### Task details
Could you restate word for word every line from the one containing "silimib of napeto: 524" to the end of the records, and nothing else?

----

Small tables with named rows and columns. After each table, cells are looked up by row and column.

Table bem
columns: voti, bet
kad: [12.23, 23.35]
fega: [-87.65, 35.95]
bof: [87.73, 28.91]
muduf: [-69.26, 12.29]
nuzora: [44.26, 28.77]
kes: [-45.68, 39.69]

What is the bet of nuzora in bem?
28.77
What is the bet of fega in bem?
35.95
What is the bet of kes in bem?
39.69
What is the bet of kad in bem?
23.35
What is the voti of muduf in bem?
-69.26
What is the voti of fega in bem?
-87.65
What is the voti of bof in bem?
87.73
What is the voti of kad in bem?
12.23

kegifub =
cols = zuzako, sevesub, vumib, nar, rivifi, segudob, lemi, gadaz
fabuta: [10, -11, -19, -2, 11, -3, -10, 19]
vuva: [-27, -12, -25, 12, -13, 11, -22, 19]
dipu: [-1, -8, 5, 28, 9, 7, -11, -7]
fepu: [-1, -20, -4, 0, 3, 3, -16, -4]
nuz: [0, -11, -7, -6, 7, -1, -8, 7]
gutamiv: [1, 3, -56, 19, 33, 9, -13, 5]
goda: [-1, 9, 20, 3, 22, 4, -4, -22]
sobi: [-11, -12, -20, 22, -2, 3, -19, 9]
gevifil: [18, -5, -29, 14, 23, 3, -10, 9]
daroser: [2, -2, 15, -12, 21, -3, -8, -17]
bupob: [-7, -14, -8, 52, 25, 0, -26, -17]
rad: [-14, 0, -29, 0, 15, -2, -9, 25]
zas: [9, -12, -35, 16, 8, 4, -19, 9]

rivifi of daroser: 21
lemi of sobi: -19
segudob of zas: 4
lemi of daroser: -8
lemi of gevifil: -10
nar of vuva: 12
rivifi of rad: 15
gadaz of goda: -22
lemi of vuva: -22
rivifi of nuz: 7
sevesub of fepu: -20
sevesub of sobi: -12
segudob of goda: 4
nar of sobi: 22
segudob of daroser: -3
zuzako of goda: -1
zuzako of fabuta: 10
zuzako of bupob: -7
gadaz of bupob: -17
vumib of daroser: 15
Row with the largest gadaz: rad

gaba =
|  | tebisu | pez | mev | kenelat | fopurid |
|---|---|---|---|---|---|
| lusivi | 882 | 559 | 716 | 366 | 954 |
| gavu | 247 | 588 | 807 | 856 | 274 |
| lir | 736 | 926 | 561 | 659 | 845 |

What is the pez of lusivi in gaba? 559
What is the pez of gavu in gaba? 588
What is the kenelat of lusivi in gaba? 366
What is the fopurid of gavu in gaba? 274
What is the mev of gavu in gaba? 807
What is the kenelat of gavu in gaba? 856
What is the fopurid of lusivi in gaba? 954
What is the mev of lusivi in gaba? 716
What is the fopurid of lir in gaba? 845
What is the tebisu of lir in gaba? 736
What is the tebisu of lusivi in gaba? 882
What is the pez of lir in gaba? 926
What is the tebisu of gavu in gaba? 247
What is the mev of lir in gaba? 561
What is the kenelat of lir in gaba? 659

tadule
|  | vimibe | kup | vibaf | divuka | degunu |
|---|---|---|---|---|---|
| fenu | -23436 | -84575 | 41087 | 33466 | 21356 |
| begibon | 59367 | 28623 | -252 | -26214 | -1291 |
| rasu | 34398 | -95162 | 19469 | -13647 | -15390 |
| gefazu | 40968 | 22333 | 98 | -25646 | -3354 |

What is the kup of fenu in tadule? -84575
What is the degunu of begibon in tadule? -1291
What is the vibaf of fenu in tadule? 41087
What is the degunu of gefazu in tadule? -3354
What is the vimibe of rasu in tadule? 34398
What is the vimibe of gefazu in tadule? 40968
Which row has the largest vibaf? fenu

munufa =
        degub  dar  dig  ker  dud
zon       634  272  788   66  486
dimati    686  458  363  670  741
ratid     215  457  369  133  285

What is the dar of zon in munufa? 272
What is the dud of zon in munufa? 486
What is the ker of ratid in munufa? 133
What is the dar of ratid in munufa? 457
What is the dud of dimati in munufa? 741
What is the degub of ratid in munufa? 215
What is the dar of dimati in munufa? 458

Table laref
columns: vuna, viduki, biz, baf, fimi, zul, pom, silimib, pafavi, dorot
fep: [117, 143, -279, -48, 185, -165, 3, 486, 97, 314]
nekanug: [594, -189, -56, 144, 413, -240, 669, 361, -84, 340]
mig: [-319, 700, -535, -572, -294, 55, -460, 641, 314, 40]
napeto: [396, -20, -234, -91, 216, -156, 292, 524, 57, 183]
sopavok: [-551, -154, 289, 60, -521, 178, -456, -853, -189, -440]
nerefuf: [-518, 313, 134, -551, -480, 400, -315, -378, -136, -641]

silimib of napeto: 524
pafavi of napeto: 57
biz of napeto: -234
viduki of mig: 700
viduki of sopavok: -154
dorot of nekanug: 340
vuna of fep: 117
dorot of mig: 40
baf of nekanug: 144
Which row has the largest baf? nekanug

----

### Answer below
silimib of napeto: 524
pafavi of napeto: 57
biz of napeto: -234
viduki of mig: 700
viduki of sopavok: -154
dorot of nekanug: 340
vuna of fep: 117
dorot of mig: 40
baf of nekanug: 144
Which row has the largest baf? nekanug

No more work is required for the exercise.